_Task requirements_
From the entries that follow, reproduce exactly and only the lines from the line with "36, -86, -36" to the line with "-9, -49, 45", endpoints included.

□ □ □ □

Every row gives one point. Any point is a mix of the corners, with weights that add up to 1. It lies inside the corners' shape when no weight is negative. Say inside or outside, and name the corners with a negative weight.

Corners:
(1): 72, 73
(2): -7, 6
(3): 13, -17
Points:
44, 44 -> inside
45, 27 -> outside (2)
-7, -26 -> outside (1)
34, 49 -> outside (3)
16, -11 -> inside

Corners:
(1): 8, 17, -32, 32, 28, -27, 41, -41, -73
(2): -10, -1, -18, -69, -81, 54, -45, -24, -21
(3): 45, -37, -28, -74, 34, -83, -9, -33, -62
(4): -20, 43, -40, 74, -88, 29, -15, -68, 39
(5): 35, -52, 33, -71, 16, 9, -41, -27, 7
(6): -63, -78, 33, 14, -32, -6, -22, 13, 46
(7): -81, 28, 31, 34, -4, -36, 52, -23, 30
(8): 12, -20, -45, -9, 10, -6, 27, -13, 33
(9): 54, -29, 37, -47, -69, -51, 7, -14, -67
(10): -5, 24, -58, 72, -33, -40, -53, 18, 48
Points:
16, 20, -15, -9, -37, -14, -19, -38, -26 -> outside (6, 8)
7, -9, -34, 2, -38, -8, -20, -16, -18 -> outside (5, 7)
4, -28, 10, -38, -30, 5, -10, -29, -8 -> outside (10)
-34, -20, -17, 10, -24, -5, -9, -10, 18 -> outside (5, 9)
-4, -33, -29, -30, -21, 24, -61, -17, 48 -> outside (1, 7, 9)

Corners:
(1): -25, 6, -51, -12, 32, -45, -48, 77, 2, -23, 1, 39, 21, -1, -20, 19, 14, -36
(2): -14, -6, -121, -5, 2, -9, -41, 69, 3, -33, 55, 6, 14, -56, -27, 16, -41, -60
(3): 8, -10, 42, -52, 22, -30, 62, -16, -11, 18, 19, 4, -52, 38, 9, 11, 43, 35
(4): 80, 60, 5, -23, 9, -47, -13, -3, 2, -16, -8, 12, -20, -43, -36, 3, 36, 9
(5): 3, -18, -58, 48, -33, -113, -40, 65, 21, -58, 24, 4, -23, -70, 1, 75, -43, -70
(6): 2, 7, -58, 69, 24, -18, -54, 75, 8, -90, 16, 43, -27, -25, 13, 10, -57, -88
(7): -35, 45, 2, -3, 37, -6, -14, -34, 36, -55, 13, -14, -5, 55, 46, 53, 41, 13
(8): -23, 12, 30, -16, 13, 1, 68, -66, 3, -38, -91, -50, -38, 52, 11, 3, 35, 92
(9): 11, 21, -45, 49, 70, -22, -50, 91, -3, 1, -4, 0, -18, -73, 38, 52, -44, -23
(10): 5, 53, 47, -6, -29, 17, 1, -47, -71, 8, -23, -81, -9, 21, 6, -28, 48, -10
(11): 21, 21, 34, 20, 17, -50, 47, 7, 21, 2, -14, -12, 35, 8, -5, -3, -58, 7
(12): 2, -2, 25, -14, -17, 64, -28, -64, -24, 32, -44, -3, 24, -2, 12, 19, -4, 8
(13): -21, -17, 4, 66, 0, -16, 1, -11, 2, 67, 5, -19, -30, 60, 5, -43, 34, 40
(14): -5, 71, 40, -53, -19, 7, 34, -31, 11, 41, -54, -34, -50, 69, -2, 34, 12, 36
(15): -46, 33, 65, -27, 3, -27, 25, -85, -6, 20, -34, -47, -29, 29, 44, -62, 40, 23
(16): -30, 29, -20, 47, 28, -10, -28, 27, 24, -46, 19, 20, -15, -64, -57, 31, -18, -60
(17): 6, -19, -23, -7, 60, -38, -63, 81, 33, -57, 11, -3, -14, -24, -31, 26, -56, -4
(18): -28, 31, -5, 0, -50, 55, -44, 29, -24, -21, 23, 5, 29, -53, 41, 26, -27, 28
(19): 49, -26, 2, -17, 10, 23, 19, 65, 51, -8, -26, -14, 15, -37, -23, -29, -8, -34
Points:
-4, 22, 0, -10, 27, -22, 0, 12, 19, -15, -5, 1, -20, 3, 1, 0, 5, 8 -> outside (5, 10, 12)
34, 24, 17, -30, 9, -15, 35, -16, -3, -32, -43, -37, -27, 11, 7, 23, 2, 21 -> outside (1, 13, 15, 16, 18)
-5, 13, -16, 13, 14, -14, -21, 21, 3, -23, 4, -2, -6, -18, 3, 10, -6, -16 -> outside (14)
-5, 29, -7, -15, 10, -9, 7, 1, 14, -23, -18, 0, -11, -8, 10, 26, -1, -4 -> outside (10, 13, 17)
6, -10, -27, -16, 31, -27, -5, 33, 25, 5, -5, 6, -22, 9, -25, 34, 25, 7 -> outside (6, 10, 11, 15, 18)
7, 24, -22, 18, 18, -26, -35, 28, 13, -19, 4, -3, -6, -17, -12, 15, -10, -39 -> outside (3, 8, 18)
1, 13, -15, 7, 10, -14, -27, 34, 4, -13, 9, 4, -4, -19, 1, 15, -11, -22 -> outside (8)
-4, 13, -11, 16, 13, -15, -18, 22, 8, -10, 6, -1, -11, -8, -2, 12, -7, -15 -> outside (8)
4, 11, 3, 4, 9, -25, -3, 17, 16, -14, -7, 2, -8, -11, 2, 19, -10, 0 -> outside (2, 10)

Corners:
(1): -60, -56, 35, -36, -21, 38, 47, 56, 63, 20, -18, -47, -19, -31, 33, -70, -6, -73, 47, 59
(2): -1, 23, -14, 39, -69, 84, -11, -69, -6, 47, 22, -77, 10, -40, -52, -11, 57, 11, -40, 52
(3): -56, 0, 53, -12, -3, 18, 16, -53, -53, -23, -4, -14, -44, 47, 29, -49, 17, -6, 29, -33
(4): -24, -56, -29, 28, -12, -54, -43, -15, -1, 0, 32, -41, -6, 55, -25, -18, 38, 14, 20, 0
(5): -67, -63, 33, 24, 44, 53, 1, -27, -31, 80, -24, -80, -8, -52, -53, -8, -48, -19, 18, 2
(6): -52, 37, 25, 9, -14, 59, -24, 75, 30, 12, 61, -48, 37, 47, 11, -57, -15, -77, 2, 43
(7): -63, 35, -47, 13, 13, 1, -49, 11, 30, 23, 57, 38, 22, 15, 43, -1, -43, 35, 9, 49
(8): -2, -51, 43, 35, -49, -46, -42, -52, 2, 7, 41, -12, 29, -18, -33, 31, -8, -65, -34, -33
(9): 2, 37, 40, 2, -49, 44, 87, -63, 27, 7, -50, -23, -73, -42, -51, 5, 25, 51, -68, -62
(10): -15, -45, 1, 52, 27, -39, 36, -38, 38, -15, -32, 12, 19, 41, 32, 38, 21, -18, -49, -32
(11): -55, -35, -45, 20, 68, -25, -7, 52, 58, -20, 9, -66, 48, -77, -15, -59, 2, -99, 73, 16
(12): 28, -79, 56, 15, -33, 40, -4, -40, 37, -28, -21, -20, -5, 57, -17, 9, -27, -56, -77, 33
(13): 24, -53, 18, -5, -43, -17, -28, 48, 3, 4, 42, -26, -5, 0, -18, 34, 42, -36, 26, 15
(14): 13, -50, 70, 4, 2, 9, 75, -5, -2, -21, 8, 11, 44, 77, 33, -34, -24, 36, -86, -36
(15): 37, -44, -51, 40, 26, 7, 55, -34, -5, 50, 44, 27, -82, -22, 12, 15, -45, 27, 7, -56
(16): 3, 34, 35, 19, 20, -4, -18, 13, -1, 69, 24, 22, -22, -17, 58, -1, -35, 34, -17, 4
(17): 37, 12, 14, -57, 44, -11, 17, -43, -29, 66, 66, -2, -71, -9, -8, 18, 44, -64, 56, 7
(18): 25, -26, -11, 25, -15, 5, 77, 13, -60, -5, 6, -37, -27, 28, -50, -7, 31, -57, -73, -2
(19): 62, 32, 28, -16, 4, -30, 53, 13, 61, 4, -39, -53, -26, 32, 47, 42, -62, -65, 34, -12
(20): 35, -60, 3, -49, -14, 57, -47, 45, 10, 100, -70, 20, 58, 47, 17, 29, -32, 7, -12, 55
(21): -14, -51, -67, -60, 13, -9, -52, -49, 33, 44, -31, -15, -63, -73, 63, 51, 20, -55, -32, 12
Points:
12, -22, -5, 5, -13, 9, 6, -24, 4, 30, 4, -19, -19, 10, -5, 26, -5, -13, -32, 1 -> outside (1, 3, 11, 16)
1, -22, -1, 6, -5, 1, 0, -31, 5, 24, -7, -20, -27, -12, -11, 21, 6, -14, -10, -9 -> outside (1, 6, 14)
-14, -42, -17, 19, -23, -12, -32, -31, 14, 3, -37, -35, 15, 4, -20, 30, 13, -13, -19, 2 -> outside (1, 6, 14, 15, 16, 17)
-5, -17, 4, 2, 3, 12, 0, 7, 15, 29, 6, -18, -4, 4, 11, -5, -12, -24, 1, 8 -> inside

Corners:
(1): -10, 42, -32, 21, 10, -16, -19, -4, 1, -17, -21, -33, 35, -43, 8, 39, 19, -28, -1, 74
(2): 55, -23, 20, -11, -72, 31, 22, -55, 3, -17, -13, 2, 9, 33, -24, 13, 18, -9, -49, 45
(3): 44, 12, -19, 24, -57, 32, 3, -41, 29, -25, -13, 21, 16, 16, -82, 23, 64, -9, -72, -11
(4): 47, 16, -33, -14, -59, 52, 49, -68, -11, 1, -4, 2, -5, 69, -63, 4, 25, 15, -38, 0
(5): -13, 39, 5, -50, 34, -4, -20, -7, 25, 15, 30, -63, 52, -6, 28, 9, -8, -22, 0, 0
(6): 9, 86, 3, 6, 21, -55, 18, 20, 16, 51, -19, -5, 40, -48, 64, -30, -7, -18, 26, -1
(7): 39, -25, 9, -30, -18, 21, -51, 27, -30, -17, -17, 21, -56, -13, -20, -9, -14, 12, 73, -63
(8): 11, 62, -14, 38, -2, 19, 42, -10, 33, 27, -2, -13, -12, -14, 27, -12, -20, -14, 29, 43
(9): -18, 29, 35, 1, 35, -11, 1, 31, 26, 29, -39, -42, -35, 16, -14, 10, 36, 5, 12, 26
(10): -21, 15, -2, 4, 3, -40, -7, 35, 6, -22, 29, -44, 31, -17, 12, -25, 35, 18, 17, 4
(11): 7, -52, -47, 2, -28, -6, -56, 10, 24, 24, -26, 4, -47, -46, -49, -7, -8, 15, 22, -39
(12): 43, -66, -23, 22, 13, -32, -21, 26, 12, -5, 18, 15, -70, -59, 26, -18, -46, 58, -6, -11
(13): 2, 38, -26, 31, 6, -13, -10, -9, 54, -13, -64, -66, 50, 44, 9, 6, -8, 10, 16, 32
(14): 77, -8, 25, -11, 21, -34, -14, -1, 11, -7, 20, -1, -56, -35, -18, -60, -30, 26, -6, -2
(15): -20, 46, -43, -39, -8, -49, 4, 40, 40, 4, 13, -25, 14, -15, 25, 9, -26, -15, -5, 28
(16): 20, 74, -17, 32, -121, 58, 6, -59, -15, -16, -48, 38, 3, -4, -82, 0, 8, 0, -58, -8
(17): -41, -4, -20, 17, 3, -67, -34, 7, 17, 9, 12, -48, 55, 11, 7, 52, -41, -25, 6, 5
(18): -11, 26, 19, -16, 21, -48, 9, 0, 32, -36, -11, -26, 24, -62, 1, 13, 10, -11, 9, 1
(19): 7, -74, 9, -26, 29, -19, -50, 15, 4, -31, -2, 67, -51, -1, -18, -26, 8, 66, 16, -7
(20): 39, -28, 5, -22, 10, 9, -35, 36, 24, 26, -5, 20, -32, -38, -49, -19, -19, 63, 35, -37
(21): -5, 26, 1, 8, 30, 26, 41, -1, -5, 6, -32, -27, 44, 18, 15, -15, -10, -37, -10, 39
Points:
7, 6, -8, -6, 6, -17, -5, 7, 15, 8, -1, -12, 0, -13, -1, 1, -2, 1, 5, 6 -> outside (13, 16)
18, 12, -8, 5, -17, 1, -4, -6, 13, -7, -11, -5, 6, -3, -20, 1, 13, 1, -10, 1 -> inside
13, 3, -4, -2, -11, -4, -4, -12, 19, -7, -6, -13, 5, 2, -22, 0, 5, 4, -12, 17 -> outside (6, 7, 12)
22, 4, -2, -1, -8, 4, -5, -9, 10, -6, -10, 2, -9, -5, -18, -10, 11, 16, -4, 3 -> outside (15, 17)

□ □ □ □

_Solution for this problem_
(14): 13, -50, 70, 4, 2, 9, 75, -5, -2, -21, 8, 11, 44, 77, 33, -34, -24, 36, -86, -36
(15): 37, -44, -51, 40, 26, 7, 55, -34, -5, 50, 44, 27, -82, -22, 12, 15, -45, 27, 7, -56
(16): 3, 34, 35, 19, 20, -4, -18, 13, -1, 69, 24, 22, -22, -17, 58, -1, -35, 34, -17, 4
(17): 37, 12, 14, -57, 44, -11, 17, -43, -29, 66, 66, -2, -71, -9, -8, 18, 44, -64, 56, 7
(18): 25, -26, -11, 25, -15, 5, 77, 13, -60, -5, 6, -37, -27, 28, -50, -7, 31, -57, -73, -2
(19): 62, 32, 28, -16, 4, -30, 53, 13, 61, 4, -39, -53, -26, 32, 47, 42, -62, -65, 34, -12
(20): 35, -60, 3, -49, -14, 57, -47, 45, 10, 100, -70, 20, 58, 47, 17, 29, -32, 7, -12, 55
(21): -14, -51, -67, -60, 13, -9, -52, -49, 33, 44, -31, -15, -63, -73, 63, 51, 20, -55, -32, 12
Points:
12, -22, -5, 5, -13, 9, 6, -24, 4, 30, 4, -19, -19, 10, -5, 26, -5, -13, -32, 1 -> outside (1, 3, 11, 16)
1, -22, -1, 6, -5, 1, 0, -31, 5, 24, -7, -20, -27, -12, -11, 21, 6, -14, -10, -9 -> outside (1, 6, 14)
-14, -42, -17, 19, -23, -12, -32, -31, 14, 3, -37, -35, 15, 4, -20, 30, 13, -13, -19, 2 -> outside (1, 6, 14, 15, 16, 17)
-5, -17, 4, 2, 3, 12, 0, 7, 15, 29, 6, -18, -4, 4, 11, -5, -12, -24, 1, 8 -> inside

Corners:
(1): -10, 42, -32, 21, 10, -16, -19, -4, 1, -17, -21, -33, 35, -43, 8, 39, 19, -28, -1, 74
(2): 55, -23, 20, -11, -72, 31, 22, -55, 3, -17, -13, 2, 9, 33, -24, 13, 18, -9, -49, 45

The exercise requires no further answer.